Here is a tiny trained network, its code and every weight. The questions are about switching its units off for an input and a target symbol, where a switched-off unit gives its printed mean instead of its output.

import numpy as np


def w(rows, s, z=0):
    codes = np.array(rows[::2]) - 128.0
    scale = np.full(codes.shape[1], s)
    scale[-1] = z or s
    return codes * scale


def f(y):
    return np.maximum(y, 0)


def softmax(a):
    e = np.exp(a - a.max(-1, keepdims=True))
    return e / e.sum(-1, keepdims=True)


def log_softmax(a):
    a = a - a.max(-1, keepdims=True)
    return a - np.log(np.exp(a).sum(-1, keepdims=True))


def net(x, mask):
    ids = ['ΓΔΘΛΠΦΨΩαβεζημξτ'.index(c) for c in x.split()]
    T = len(ids)
    res = E[ids] + P[:T]
    r = res
    for j in range(3):
        rows = slice(2 * j, 2 * j + 2)
        q, k, v = (r @ M[0][rows].T for M in (Q, K, V))
        z = softmax(np.where(np.tri(T) > 0, q @ k.T / 2**0.5, -1e9)) @ v
        o = O[0][rows]
        res = res + np.where(mask[j], z, o[:, -1]) @ o[:, :-1]
    y = f(res @ A[0][:, :-1].T + A[0][:, -1])
    res = res + np.where(mask[3:7], y, B[0][:, -1]) @ B[0][:, :-1]
    return log_softmax(res[-1] @ U[:, :-1].T + U[:, -1])


Q, K, V, O, A, B = {}, {}, {}, {}, {}, {}
E = w([
[156,188,112,204],'Γ',
[168,45,137,113],'Δ',
[169,69,137,110],'Θ',
[106,23,126,89],'Λ',
[122,134,78,59],'Π',
[166,56,139,107],'Φ',
[137,56,137,95],'Ψ',
[150,147,79,78],'Ω',
[222,52,150,147],'α',
[70,98,199,133],'β',
[107,183,155,144],'ε',
[163,7,124,139],'ζ',
[85,153,79,176],'η',
[155,159,207,168],'μ',
[120,103,83,225],'ξ',
[142,137,62,81],'τ',
],0.014)
P = w([
[215,77,94,80],'0',
[176,83,125,120],'1',
[157,78,145,152],'2',
[127,72,153,179],'3',
[110,62,174,201],'4',
[89,56,191,225],'5',
[80,61,200,247],'6',
[61,60,206,254],'7',
],0.0056)
Q[0] = w([
[143,49,151,196],'head 0',
[123,195,149,88],'head 0',
[126,181,71,117],'head 1',
[105,197,70,121],'head 1',
[93,255,111,110],'head 2',
[124,183,57,115],'head 2',
],0.017)
K[0] = w([
[66,154,165,209],'head 0',
[189,63,114,55],'head 0',
[189,72,99,103],'head 1',
[190,79,81,81],'head 1',
[189,88,97,6],'head 2',
[216,92,56,82],'head 2',
],0.014)
V[0] = w([
[146,48,106,144],'head 0',
[171,72,103,121],'head 0',
[140,109,187,165],'head 1',
[99,116,93,103],'head 1',
[20,59,92,59],'head 2',
[155,81,251,65],'head 2',
],0.014)
O[0] = w([
[99,138,16,210,254],'head 0',
[127,137,99,195,201],'head 0',
[108,186,120,69,206],'head 1',
[142,67,115,142,102],'head 1',
[112,2,35,68,97],'head 2',
[235,166,73,45,194],'head 2',
],0.01,0.0057)
A[0] = w([
[136,139,62,2,245],'neuron 0',
[166,184,167,46,70],'neuron 1',
[141,196,143,125,137],'neuron 2',
[107,65,201,68,255],'neuron 3',
],0.0088,0.0029)
B[0] = w([
[74,131,175,69,253],'neuron 0',
[93,146,36,126,179],'neuron 1',
[79,129,127,127,196],'neuron 2',
[253,116,178,119,185],'neuron 3',
],0.012,0.0077)
U = w([
[87,180,220,152,118],'Γ',
[158,112,79,121,97],'Δ',
[131,119,107,130,110],'Θ',
[49,34,86,107,2],'Λ',
[83,129,122,117,89],'Π',
[129,124,96,119,126],'Φ',
[79,103,98,105,140],'Ψ',
[111,124,127,122,83],'Ω',
[228,178,87,184,106],'α',
[132,131,163,29,193],'β',
[239,166,181,94,104],'ε',
[121,74,30,183,39],'ζ',
[160,38,173,165,179],'η',
[70,217,113,114,208],'μ',
[2,103,112,199,177],'ξ',
[102,140,149,117,82],'τ',
],0.0073,0.0048)

Each question gives the input, a string of symbols that net reads in full, and the target symbol t.
The units are the heads (2 rows each of Q, K, V and O) and the neurons (one row each of A and B). Each row of codes is followed by its name. A weight is (code - 128) times the scale printed after its matrix; where a second scale follows, it is the last column's (O, A, B and U).
mask holds one flag per unit, heads first, then neurons. A switched-off unit (its flag False) gives its mean, the last column of its rows in O or B, instead of its output. The means were averaged over made-up inputs and are rounded, as every weight is.
A unit's drop is (log p(t) with every unit on - log p(t) with that unit switched off) / (log p(t) with every unit on - log p(t) with every unit switched off).
The circuit of an input: a set's keep is (log p(t) with only the set's units on - log p(t) with every unit switched off) / (log p(t) with every unit on - log p(t) with every unit switched off). Starting from all 7 units, units are removed one at a time, each time the one whose removal leaves the highest keep (on an exact tie, the one counted first), for as long as the keep stays at least 0.8.
units of the circuit, in order: the units of the circuit, biggest drop first
top k neurons: the k neurons with the biggest drops, biggest first
which heads matter: for each layer, one digit per head in row order, 1 if its drop is at least 0.15 and else 0, layers parted by /
drop when u is switched off: that unit's drop, to one decimal
input α Δ η τ Γ Θ, target Γ: units of the circuit, in order : (head 2)
input η α Λ α ζ, target η: units of the circuit, in order : (neuron 3; head 2; head 0; head 1)
input ξ α β α Θ, target β: which heads matter : 001
input α Δ α Δ α, target α: units of the circuit, in order : (head 0; head 2)
input Λ β α Λ η μ Φ, target μ: which heads matter : 011
input α ζ τ α β, target β: units of the circuit, in order : (head 2; neuron 0; head 0)
input Λ α Λ μ, target μ: units of the circuit, in order : (head 2; neuron 1; head 1)
input α Δ τ Θ η Λ, target η: units of the circuit, in order : (neuron 3; head 2; head 0)
input Λ α η Θ, target η: units of the circuit, in order : (head 2; head 0; neuron 3; head 1)
input ξ Π α Γ η η Λ α, target η: which heads matter : 101
input β η β τ Δ η ε Δ, target ε: units of the circuit, in order : (head 0; neuron 3)
input τ ε τ Λ α η Γ Λ, target Γ: units of the circuit, in order : (head 2; head 0)
input α ζ β α α α Λ Δ, target β: units of the circuit, in order : (head 2; neuron 0; head 0)
input ξ ζ Ω α Λ, target ξ: units of the circuit, in order : (head 2)
input α τ ζ, target ζ: which heads matter : 110
input α α α Π α Ψ Λ, target Λ: top 2 neurons : (neuron 0; neuron 3)
input α α α α τ, target μ: top 2 neurons : (neuron 3; neuron 2)
input Λ ε Λ α, target ε: drop when neuron 1 is switched off : -0.1
input Λ α β η Ω Ψ, target η: drop when neuron 3 is switched off : 0.4
input α ζ α η Δ ζ Ψ ξ, target ξ: drop when head 2 is switched off : 1.0
input Δ Λ η β Ψ, target β: top 2 neurons : (neuron 0; neuron 3)
input μ Ω Δ η α Δ, target η: top neuron : (neuron 3)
————
= Goal of the exercise =
Transcribe each entry exactly.

= Response area =
Here is a tiny trained network, its code and every weight. The questions are about switching its units off for an input and a target symbol, where a switched-off unit gives its printed mean instead of its output.

import numpy as np


def w(rows, s, z=0):
    codes = np.array(rows[::2]) - 128.0
    scale = np.full(codes.shape[1], s)
    scale[-1] = z or s
    return codes * scale


def f(y):
    return np.maximum(y, 0)


def softmax(a):
    e = np.exp(a - a.max(-1, keepdims=True))
    return e / e.sum(-1, keepdims=True)


def log_softmax(a):
    a = a - a.max(-1, keepdims=True)
    return a - np.log(np.exp(a).sum(-1, keepdims=True))


def net(x, mask):
    ids = ['ΓΔΘΛΠΦΨΩαβεζημξτ'.index(c) for c in x.split()]
    T = len(ids)
    res = E[ids] + P[:T]
    r = res
    for j in range(3):
        rows = slice(2 * j, 2 * j + 2)
        q, k, v = (r @ M[0][rows].T for M in (Q, K, V))
        z = softmax(np.where(np.tri(T) > 0, q @ k.T / 2**0.5, -1e9)) @ v
        o = O[0][rows]
        res = res + np.where(mask[j], z, o[:, -1]) @ o[:, :-1]
    y = f(res @ A[0][:, :-1].T + A[0][:, -1])
    res = res + np.where(mask[3:7], y, B[0][:, -1]) @ B[0][:, :-1]
    return log_softmax(res[-1] @ U[:, :-1].T + U[:, -1])


Q, K, V, O, A, B = {}, {}, {}, {}, {}, {}
E = w([
[156,188,112,204],'Γ',
[168,45,137,113],'Δ',
[169,69,137,110],'Θ',
[106,23,126,89],'Λ',
[122,134,78,59],'Π',
[166,56,139,107],'Φ',
[137,56,137,95],'Ψ',
[150,147,79,78],'Ω',
[222,52,150,147],'α',
[70,98,199,133],'β',
[107,183,155,144],'ε',
[163,7,124,139],'ζ',
[85,153,79,176],'η',
[155,159,207,168],'μ',
[120,103,83,225],'ξ',
[142,137,62,81],'τ',
],0.014)
P = w([
[215,77,94,80],'0',
[176,83,125,120],'1',
[157,78,145,152],'2',
[127,72,153,179],'3',
[110,62,174,201],'4',
[89,56,191,225],'5',
[80,61,200,247],'6',
[61,60,206,254],'7',
],0.0056)
Q[0] = w([
[143,49,151,196],'head 0',
[123,195,149,88],'head 0',
[126,181,71,117],'head 1',
[105,197,70,121],'head 1',
[93,255,111,110],'head 2',
[124,183,57,115],'head 2',
],0.017)
K[0] = w([
[66,154,165,209],'head 0',
[189,63,114,55],'head 0',
[189,72,99,103],'head 1',
[190,79,81,81],'head 1',
[189,88,97,6],'head 2',
[216,92,56,82],'head 2',
],0.014)
V[0] = w([
[146,48,106,144],'head 0',
[171,72,103,121],'head 0',
[140,109,187,165],'head 1',
[99,116,93,103],'head 1',
[20,59,92,59],'head 2',
[155,81,251,65],'head 2',
],0.014)
O[0] = w([
[99,138,16,210,254],'head 0',
[127,137,99,195,201],'head 0',
[108,186,120,69,206],'head 1',
[142,67,115,142,102],'head 1',
[112,2,35,68,97],'head 2',
[235,166,73,45,194],'head 2',
],0.01,0.0057)
A[0] = w([
[136,139,62,2,245],'neuron 0',
[166,184,167,46,70],'neuron 1',
[141,196,143,125,137],'neuron 2',
[107,65,201,68,255],'neuron 3',
],0.0088,0.0029)
B[0] = w([
[74,131,175,69,253],'neuron 0',
[93,146,36,126,179],'neuron 1',
[79,129,127,127,196],'neuron 2',
[253,116,178,119,185],'neuron 3',
],0.012,0.0077)
U = w([
[87,180,220,152,118],'Γ',
[158,112,79,121,97],'Δ',
[131,119,107,130,110],'Θ',
[49,34,86,107,2],'Λ',
[83,129,122,117,89],'Π',
[129,124,96,119,126],'Φ',
[79,103,98,105,140],'Ψ',
[111,124,127,122,83],'Ω',
[228,178,87,184,106],'α',
[132,131,163,29,193],'β',
[239,166,181,94,104],'ε',
[121,74,30,183,39],'ζ',
[160,38,173,165,179],'η',
[70,217,113,114,208],'μ',
[2,103,112,199,177],'ξ',
[102,140,149,117,82],'τ',
],0.0073,0.0048)

Each question gives the input, a string of symbols that net reads in full, and the target symbol t.
The units are the heads (2 rows each of Q, K, V and O) and the neurons (one row each of A and B). Each row of codes is followed by its name. A weight is (code - 128) times the scale printed after its matrix; where a second scale follows, it is the last column's (O, A, B and U).
mask holds one flag per unit, heads first, then neurons. A switched-off unit (its flag False) gives its mean, the last column of its rows in O or B, instead of its output. The means were averaged over made-up inputs and are rounded, as every weight is.
A unit's drop is (log p(t) with every unit on - log p(t) with that unit switched off) / (log p(t) with every unit on - log p(t) with every unit switched off).
The circuit of an input: a set's keep is (log p(t) with only the set's units on - log p(t) with every unit switched off) / (log p(t) with every unit on - log p(t) with every unit switched off). Starting from all 7 units, units are removed one at a time, each time the one whose removal leaves the highest keep (on an exact tie, the one counted first), for as long as the keep stays at least 0.8.
units of the circuit, in order: the units of the circuit, biggest drop first
top k neurons: the k neurons with the biggest drops, biggest first
which heads matter: for each layer, one digit per head in row order, 1 if its drop is at least 0.15 and else 0, layers parted by /
drop when u is switched off: that unit's drop, to one decimal
input α Δ η τ Γ Θ, target Γ: units of the circuit, in order : (head 2)
input η α Λ α ζ, target η: units of the circuit, in order : (neuron 3; head 2; head 0; head 1)
input ξ α β α Θ, target β: which heads matter : 001
input α Δ α Δ α, target α: units of the circuit, in order : (head 0; head 2)
input Λ β α Λ η μ Φ, target μ: which heads matter : 011
input α ζ τ α β, target β: units of the circuit, in order : (head 2; neuron 0; head 0)
input Λ α Λ μ, target μ: units of the circuit, in order : (head 2; neuron 1; head 1)
input α Δ τ Θ η Λ, target η: units of the circuit, in order : (neuron 3; head 2; head 0)
input Λ α η Θ, target η: units of the circuit, in order : (head 2; head 0; neuron 3; head 1)
input ξ Π α Γ η η Λ α, target η: which heads matter : 101
input β η β τ Δ η ε Δ, target ε: units of the circuit, in order : (head 0; neuron 3)
input τ ε τ Λ α η Γ Λ, target Γ: units of the circuit, in order : (head 2; head 0)
input α ζ β α α α Λ Δ, target β: units of the circuit, in order : (head 2; neuron 0; head 0)
input ξ ζ Ω α Λ, target ξ: units of the circuit, in order : (head 2)
input α τ ζ, target ζ: which heads matter : 110
input α α α Π α Ψ Λ, target Λ: top 2 neurons : (neuron 0; neuron 3)
input α α α α τ, target μ: top 2 neurons : (neuron 3; neuron 2)
input Λ ε Λ α, target ε: drop when neuron 1 is switched off : -0.1
input Λ α β η Ω Ψ, target η: drop when neuron 3 is switched off : 0.4
input α ζ α η Δ ζ Ψ ξ, target ξ: drop when head 2 is switched off : 1.0
input Δ Λ η β Ψ, target β: top 2 neurons : (neuron 0; neuron 3)
input μ Ω Δ η α Δ, target η: top neuron : (neuron 3)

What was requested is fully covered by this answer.